**What you should do**
Below is a block of records. Copy every line in it that contains the word "followed".

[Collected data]
● ● ● ● ●
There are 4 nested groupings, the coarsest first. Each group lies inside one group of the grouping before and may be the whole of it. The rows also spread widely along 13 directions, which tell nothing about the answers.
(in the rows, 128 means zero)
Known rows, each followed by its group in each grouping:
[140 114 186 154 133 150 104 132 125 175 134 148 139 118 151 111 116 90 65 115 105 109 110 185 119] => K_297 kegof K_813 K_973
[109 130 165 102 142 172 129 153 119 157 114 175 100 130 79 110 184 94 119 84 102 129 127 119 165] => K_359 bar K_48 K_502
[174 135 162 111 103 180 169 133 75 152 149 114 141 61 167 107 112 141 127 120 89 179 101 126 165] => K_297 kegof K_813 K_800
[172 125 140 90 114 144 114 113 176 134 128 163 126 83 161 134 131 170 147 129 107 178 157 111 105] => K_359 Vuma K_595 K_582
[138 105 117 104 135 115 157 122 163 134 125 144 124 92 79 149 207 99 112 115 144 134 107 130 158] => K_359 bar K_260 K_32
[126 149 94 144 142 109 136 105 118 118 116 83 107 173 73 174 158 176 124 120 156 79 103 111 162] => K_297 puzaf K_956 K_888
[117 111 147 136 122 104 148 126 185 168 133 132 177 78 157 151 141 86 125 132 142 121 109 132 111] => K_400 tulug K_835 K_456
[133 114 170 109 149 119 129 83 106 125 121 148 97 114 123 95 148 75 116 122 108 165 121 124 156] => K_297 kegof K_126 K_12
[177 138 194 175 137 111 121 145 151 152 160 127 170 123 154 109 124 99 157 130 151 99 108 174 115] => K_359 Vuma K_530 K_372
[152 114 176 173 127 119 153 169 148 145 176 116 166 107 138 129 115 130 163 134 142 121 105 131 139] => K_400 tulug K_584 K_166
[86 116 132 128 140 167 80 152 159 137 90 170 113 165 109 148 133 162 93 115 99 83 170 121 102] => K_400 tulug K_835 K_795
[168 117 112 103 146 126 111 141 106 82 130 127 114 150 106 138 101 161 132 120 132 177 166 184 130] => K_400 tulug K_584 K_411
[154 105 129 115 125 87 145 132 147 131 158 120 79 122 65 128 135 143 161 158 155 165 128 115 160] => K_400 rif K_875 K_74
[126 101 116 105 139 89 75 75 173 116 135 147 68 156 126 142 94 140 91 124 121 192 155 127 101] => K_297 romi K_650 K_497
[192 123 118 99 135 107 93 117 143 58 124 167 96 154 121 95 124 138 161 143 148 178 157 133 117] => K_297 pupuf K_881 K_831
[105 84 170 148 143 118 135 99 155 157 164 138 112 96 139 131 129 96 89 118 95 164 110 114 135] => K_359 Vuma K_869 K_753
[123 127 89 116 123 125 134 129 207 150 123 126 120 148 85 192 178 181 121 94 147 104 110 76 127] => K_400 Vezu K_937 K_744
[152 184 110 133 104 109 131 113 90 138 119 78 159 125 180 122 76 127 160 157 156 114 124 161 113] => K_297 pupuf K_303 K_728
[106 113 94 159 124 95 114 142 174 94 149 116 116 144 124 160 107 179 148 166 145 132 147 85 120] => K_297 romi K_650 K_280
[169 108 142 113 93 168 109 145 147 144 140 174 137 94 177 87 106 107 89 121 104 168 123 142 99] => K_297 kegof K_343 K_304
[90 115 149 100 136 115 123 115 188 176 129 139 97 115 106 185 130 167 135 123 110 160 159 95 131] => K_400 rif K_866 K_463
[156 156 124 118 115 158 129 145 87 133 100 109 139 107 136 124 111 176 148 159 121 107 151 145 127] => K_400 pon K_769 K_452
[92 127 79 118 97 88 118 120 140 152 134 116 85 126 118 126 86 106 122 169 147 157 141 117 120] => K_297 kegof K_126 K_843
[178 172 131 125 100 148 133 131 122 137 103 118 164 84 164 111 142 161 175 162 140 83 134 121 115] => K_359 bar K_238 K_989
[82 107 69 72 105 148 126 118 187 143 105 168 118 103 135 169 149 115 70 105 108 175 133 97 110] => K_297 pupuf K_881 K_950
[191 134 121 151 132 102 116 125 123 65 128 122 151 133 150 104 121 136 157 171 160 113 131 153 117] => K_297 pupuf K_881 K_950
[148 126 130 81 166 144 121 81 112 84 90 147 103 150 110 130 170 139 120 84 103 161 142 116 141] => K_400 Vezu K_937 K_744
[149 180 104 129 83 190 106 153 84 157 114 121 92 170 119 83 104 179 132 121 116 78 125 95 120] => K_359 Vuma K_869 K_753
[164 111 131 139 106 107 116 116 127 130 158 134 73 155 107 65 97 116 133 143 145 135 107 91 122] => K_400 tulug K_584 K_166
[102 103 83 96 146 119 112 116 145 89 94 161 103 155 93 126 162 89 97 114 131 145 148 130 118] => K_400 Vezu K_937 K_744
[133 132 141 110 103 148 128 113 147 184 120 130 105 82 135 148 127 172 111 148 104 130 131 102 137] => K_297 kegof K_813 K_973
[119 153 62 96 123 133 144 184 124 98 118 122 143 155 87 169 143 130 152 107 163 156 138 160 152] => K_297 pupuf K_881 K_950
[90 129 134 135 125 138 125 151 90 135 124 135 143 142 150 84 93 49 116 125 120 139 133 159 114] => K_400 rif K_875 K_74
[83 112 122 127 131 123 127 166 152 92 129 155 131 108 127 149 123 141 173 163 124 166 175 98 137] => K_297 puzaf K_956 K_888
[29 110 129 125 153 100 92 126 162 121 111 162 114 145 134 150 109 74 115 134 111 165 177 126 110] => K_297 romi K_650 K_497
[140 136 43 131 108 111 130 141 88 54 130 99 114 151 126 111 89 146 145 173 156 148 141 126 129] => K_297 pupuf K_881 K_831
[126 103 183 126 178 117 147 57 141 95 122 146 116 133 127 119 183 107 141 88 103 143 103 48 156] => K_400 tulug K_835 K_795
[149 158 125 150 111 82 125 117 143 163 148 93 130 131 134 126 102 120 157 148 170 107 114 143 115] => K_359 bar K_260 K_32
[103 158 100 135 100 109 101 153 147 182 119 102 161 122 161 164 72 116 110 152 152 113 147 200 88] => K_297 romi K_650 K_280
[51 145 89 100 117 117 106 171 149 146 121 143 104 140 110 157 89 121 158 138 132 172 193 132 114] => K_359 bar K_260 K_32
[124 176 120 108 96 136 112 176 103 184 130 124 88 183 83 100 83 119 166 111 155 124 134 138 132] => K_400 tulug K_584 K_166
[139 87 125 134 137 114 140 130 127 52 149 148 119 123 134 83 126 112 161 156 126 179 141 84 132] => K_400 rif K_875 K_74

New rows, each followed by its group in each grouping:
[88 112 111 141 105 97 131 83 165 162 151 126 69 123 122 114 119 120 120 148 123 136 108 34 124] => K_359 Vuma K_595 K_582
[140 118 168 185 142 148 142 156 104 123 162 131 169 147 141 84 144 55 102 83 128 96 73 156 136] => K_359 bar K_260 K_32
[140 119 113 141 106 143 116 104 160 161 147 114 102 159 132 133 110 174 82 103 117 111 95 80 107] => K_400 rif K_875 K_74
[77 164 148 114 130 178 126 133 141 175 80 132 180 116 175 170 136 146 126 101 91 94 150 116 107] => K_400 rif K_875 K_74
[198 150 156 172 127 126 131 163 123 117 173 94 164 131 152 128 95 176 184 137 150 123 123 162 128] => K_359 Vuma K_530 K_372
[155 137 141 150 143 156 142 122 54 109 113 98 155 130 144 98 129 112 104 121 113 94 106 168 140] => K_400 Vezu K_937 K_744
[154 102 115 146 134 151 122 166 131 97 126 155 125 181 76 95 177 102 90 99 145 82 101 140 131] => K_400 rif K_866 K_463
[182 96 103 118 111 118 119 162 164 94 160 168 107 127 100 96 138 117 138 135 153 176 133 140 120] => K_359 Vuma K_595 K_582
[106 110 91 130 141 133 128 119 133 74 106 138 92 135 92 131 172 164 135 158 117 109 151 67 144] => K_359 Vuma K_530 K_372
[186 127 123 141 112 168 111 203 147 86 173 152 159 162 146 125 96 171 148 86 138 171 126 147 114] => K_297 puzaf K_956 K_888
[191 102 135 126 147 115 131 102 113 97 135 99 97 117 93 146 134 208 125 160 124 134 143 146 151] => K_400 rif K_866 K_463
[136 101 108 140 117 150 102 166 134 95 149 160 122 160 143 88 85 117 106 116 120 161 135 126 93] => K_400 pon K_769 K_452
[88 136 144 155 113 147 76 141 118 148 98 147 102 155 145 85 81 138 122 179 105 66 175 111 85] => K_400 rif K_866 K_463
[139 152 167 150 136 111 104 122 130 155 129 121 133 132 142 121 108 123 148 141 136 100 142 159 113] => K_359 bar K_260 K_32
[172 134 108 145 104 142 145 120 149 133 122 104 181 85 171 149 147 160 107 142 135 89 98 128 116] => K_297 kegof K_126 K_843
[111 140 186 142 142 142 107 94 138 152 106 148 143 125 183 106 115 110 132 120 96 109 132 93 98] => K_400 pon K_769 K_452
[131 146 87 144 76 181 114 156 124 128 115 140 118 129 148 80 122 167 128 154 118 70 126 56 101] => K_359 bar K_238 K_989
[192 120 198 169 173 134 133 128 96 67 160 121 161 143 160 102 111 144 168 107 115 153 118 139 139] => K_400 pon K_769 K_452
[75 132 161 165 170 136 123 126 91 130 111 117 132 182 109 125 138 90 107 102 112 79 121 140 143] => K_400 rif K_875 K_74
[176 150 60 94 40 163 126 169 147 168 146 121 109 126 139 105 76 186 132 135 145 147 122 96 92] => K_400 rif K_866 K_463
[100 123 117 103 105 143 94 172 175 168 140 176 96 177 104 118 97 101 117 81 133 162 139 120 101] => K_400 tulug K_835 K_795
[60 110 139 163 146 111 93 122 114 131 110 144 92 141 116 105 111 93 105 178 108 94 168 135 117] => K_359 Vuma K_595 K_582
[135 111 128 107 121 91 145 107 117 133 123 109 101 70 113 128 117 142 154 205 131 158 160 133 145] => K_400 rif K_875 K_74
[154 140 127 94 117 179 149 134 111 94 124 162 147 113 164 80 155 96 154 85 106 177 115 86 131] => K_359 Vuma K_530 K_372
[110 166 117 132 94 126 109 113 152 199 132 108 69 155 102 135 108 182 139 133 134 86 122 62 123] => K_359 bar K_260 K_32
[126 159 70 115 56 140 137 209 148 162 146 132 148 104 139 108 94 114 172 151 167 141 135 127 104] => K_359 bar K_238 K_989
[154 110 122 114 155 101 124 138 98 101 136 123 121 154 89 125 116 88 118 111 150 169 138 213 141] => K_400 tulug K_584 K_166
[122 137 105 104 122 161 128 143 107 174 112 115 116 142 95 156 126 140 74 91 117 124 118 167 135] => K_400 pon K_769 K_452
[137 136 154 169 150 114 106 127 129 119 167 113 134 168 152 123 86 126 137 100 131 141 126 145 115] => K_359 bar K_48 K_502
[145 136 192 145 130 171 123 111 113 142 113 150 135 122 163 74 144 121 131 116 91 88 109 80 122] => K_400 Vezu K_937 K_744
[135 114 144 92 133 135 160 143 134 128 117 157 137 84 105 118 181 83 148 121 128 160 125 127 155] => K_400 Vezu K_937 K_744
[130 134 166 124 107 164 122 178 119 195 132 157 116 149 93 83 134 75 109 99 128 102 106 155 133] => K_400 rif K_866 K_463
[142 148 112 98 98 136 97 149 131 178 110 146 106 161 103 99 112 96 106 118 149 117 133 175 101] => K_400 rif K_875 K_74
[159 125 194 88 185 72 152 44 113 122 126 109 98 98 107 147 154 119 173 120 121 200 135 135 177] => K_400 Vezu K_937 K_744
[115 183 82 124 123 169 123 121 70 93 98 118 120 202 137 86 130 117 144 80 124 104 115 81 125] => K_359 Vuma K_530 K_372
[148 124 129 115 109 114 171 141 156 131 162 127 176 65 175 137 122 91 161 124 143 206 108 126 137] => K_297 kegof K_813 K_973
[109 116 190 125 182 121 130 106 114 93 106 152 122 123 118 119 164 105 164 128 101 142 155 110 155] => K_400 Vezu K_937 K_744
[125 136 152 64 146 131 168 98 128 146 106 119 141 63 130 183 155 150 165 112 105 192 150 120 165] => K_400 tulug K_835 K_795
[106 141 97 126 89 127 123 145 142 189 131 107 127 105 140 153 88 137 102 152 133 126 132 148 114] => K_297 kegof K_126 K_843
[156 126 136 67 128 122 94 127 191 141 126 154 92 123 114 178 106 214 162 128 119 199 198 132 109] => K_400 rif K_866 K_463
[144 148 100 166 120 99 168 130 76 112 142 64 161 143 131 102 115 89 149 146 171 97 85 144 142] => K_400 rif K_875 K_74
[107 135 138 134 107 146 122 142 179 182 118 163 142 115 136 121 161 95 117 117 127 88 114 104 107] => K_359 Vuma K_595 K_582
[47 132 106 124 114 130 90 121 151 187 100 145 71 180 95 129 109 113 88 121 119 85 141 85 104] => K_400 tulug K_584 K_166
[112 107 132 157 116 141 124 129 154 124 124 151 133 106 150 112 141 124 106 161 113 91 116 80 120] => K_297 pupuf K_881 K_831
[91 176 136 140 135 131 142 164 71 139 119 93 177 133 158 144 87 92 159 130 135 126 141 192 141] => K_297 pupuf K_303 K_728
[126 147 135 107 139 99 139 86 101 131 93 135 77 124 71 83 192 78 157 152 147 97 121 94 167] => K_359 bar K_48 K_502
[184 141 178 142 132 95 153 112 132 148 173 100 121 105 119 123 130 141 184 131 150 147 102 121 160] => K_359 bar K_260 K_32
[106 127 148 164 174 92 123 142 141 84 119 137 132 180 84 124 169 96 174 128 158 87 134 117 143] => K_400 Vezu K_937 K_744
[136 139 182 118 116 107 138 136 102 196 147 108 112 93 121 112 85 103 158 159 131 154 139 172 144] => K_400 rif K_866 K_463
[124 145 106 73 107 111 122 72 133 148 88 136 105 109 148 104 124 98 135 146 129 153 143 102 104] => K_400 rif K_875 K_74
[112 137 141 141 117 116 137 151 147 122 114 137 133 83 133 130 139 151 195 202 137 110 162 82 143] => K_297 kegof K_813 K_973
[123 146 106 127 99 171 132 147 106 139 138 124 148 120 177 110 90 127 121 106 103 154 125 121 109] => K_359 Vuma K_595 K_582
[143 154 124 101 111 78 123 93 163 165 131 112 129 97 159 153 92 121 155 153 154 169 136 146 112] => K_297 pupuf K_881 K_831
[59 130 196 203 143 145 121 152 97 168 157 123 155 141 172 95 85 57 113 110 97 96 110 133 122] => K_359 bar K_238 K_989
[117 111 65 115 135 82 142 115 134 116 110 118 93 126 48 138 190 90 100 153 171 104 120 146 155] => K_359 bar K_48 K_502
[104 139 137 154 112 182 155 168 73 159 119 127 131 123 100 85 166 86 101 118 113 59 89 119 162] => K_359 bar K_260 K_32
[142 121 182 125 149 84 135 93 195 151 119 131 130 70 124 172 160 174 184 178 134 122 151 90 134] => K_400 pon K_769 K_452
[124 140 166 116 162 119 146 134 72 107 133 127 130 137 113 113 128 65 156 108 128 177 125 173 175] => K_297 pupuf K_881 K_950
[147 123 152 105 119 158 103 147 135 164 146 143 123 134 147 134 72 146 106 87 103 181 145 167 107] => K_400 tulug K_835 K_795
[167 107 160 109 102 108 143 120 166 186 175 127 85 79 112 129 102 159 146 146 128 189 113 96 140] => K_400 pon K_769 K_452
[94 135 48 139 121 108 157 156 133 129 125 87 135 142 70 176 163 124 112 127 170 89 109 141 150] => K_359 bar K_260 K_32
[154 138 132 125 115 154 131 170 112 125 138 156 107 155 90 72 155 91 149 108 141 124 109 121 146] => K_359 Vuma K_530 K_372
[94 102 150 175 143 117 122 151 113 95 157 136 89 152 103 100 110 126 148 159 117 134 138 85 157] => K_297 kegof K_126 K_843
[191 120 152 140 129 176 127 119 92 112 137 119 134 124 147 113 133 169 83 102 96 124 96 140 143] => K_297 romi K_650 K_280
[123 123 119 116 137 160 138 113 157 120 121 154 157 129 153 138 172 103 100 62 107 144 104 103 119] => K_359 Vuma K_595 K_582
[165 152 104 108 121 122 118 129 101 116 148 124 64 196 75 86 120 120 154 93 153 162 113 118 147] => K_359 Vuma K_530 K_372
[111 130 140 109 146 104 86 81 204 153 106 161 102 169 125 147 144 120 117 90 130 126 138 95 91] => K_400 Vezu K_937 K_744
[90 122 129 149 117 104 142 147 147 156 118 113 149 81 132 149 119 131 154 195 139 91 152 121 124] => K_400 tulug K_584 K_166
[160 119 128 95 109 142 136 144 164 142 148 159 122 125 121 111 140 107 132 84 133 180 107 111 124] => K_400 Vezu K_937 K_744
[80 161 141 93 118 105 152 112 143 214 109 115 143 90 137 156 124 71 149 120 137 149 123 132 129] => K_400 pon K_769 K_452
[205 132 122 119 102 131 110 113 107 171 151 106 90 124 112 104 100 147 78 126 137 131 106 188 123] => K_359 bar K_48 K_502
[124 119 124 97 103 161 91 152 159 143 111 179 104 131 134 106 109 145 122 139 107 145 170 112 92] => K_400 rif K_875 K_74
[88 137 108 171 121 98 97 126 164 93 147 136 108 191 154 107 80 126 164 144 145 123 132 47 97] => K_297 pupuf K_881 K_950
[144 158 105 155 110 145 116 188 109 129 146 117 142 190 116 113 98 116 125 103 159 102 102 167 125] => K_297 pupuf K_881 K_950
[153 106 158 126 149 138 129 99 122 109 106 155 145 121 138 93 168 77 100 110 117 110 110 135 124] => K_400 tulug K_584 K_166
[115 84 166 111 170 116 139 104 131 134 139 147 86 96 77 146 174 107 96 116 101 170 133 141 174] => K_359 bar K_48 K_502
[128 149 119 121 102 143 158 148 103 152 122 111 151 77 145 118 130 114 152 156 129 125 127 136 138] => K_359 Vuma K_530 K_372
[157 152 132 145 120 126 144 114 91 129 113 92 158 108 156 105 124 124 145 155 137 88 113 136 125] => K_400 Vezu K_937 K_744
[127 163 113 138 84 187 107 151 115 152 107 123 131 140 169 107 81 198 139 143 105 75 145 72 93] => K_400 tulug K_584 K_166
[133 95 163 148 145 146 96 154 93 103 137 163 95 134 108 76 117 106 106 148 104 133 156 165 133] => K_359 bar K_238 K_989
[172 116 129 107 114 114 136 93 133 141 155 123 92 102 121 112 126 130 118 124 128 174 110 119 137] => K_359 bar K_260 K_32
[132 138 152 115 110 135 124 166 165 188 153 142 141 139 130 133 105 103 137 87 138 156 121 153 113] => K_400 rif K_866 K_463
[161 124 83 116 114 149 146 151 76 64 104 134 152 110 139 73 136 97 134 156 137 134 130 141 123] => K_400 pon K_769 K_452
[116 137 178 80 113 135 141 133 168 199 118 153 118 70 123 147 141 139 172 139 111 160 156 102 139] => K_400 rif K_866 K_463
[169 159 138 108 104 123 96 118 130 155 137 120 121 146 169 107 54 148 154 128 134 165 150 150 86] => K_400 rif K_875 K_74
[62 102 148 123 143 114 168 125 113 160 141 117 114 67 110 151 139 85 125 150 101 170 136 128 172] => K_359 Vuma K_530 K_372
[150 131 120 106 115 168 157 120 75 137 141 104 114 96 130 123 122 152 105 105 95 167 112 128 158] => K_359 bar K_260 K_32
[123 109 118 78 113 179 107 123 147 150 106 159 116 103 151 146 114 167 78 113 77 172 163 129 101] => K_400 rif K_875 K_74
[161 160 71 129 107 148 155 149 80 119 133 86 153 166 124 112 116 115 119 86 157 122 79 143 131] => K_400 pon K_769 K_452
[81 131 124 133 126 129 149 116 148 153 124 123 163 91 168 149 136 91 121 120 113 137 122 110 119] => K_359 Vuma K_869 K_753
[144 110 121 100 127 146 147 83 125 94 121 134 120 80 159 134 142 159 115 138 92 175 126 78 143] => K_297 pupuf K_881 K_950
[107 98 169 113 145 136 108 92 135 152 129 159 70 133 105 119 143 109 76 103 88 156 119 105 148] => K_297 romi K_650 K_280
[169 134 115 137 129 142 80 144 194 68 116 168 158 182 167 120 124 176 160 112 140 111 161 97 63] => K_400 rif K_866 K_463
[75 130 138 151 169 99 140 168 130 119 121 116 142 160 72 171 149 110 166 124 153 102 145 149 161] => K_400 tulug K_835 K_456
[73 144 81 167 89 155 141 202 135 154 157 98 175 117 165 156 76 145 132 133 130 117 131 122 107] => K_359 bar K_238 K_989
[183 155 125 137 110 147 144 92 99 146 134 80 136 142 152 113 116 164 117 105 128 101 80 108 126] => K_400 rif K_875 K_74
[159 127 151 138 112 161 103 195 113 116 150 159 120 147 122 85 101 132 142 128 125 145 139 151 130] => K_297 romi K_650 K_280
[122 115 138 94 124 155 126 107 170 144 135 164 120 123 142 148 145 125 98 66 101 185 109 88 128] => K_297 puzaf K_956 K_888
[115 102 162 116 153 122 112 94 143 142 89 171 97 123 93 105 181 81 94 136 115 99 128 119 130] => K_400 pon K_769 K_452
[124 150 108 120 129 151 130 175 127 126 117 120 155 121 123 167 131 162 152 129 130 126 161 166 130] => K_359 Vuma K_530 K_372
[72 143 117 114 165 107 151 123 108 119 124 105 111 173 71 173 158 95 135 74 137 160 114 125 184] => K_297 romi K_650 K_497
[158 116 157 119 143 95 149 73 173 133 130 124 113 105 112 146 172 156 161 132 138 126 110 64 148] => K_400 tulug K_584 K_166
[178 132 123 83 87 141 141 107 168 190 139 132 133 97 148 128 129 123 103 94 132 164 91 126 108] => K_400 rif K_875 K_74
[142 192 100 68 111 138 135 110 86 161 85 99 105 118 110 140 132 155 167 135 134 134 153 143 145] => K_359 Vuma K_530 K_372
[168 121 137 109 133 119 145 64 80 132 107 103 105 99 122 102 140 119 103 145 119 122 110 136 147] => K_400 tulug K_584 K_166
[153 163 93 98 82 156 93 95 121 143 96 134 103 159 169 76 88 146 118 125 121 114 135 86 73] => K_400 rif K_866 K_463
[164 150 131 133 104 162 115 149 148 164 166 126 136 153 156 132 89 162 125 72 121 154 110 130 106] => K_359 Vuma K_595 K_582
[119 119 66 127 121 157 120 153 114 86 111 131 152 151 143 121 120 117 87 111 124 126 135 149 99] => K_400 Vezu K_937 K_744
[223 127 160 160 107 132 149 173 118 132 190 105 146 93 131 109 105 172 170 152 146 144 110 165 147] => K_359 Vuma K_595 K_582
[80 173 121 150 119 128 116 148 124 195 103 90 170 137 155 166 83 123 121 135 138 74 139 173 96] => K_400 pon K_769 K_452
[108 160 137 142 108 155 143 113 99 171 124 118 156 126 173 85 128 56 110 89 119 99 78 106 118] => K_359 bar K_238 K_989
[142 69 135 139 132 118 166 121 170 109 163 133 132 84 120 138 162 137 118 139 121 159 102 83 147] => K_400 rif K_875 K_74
● ● ● ● ●
**Response**
Known rows, each followed by its group in each grouping:
New rows, each followed by its group in each grouping:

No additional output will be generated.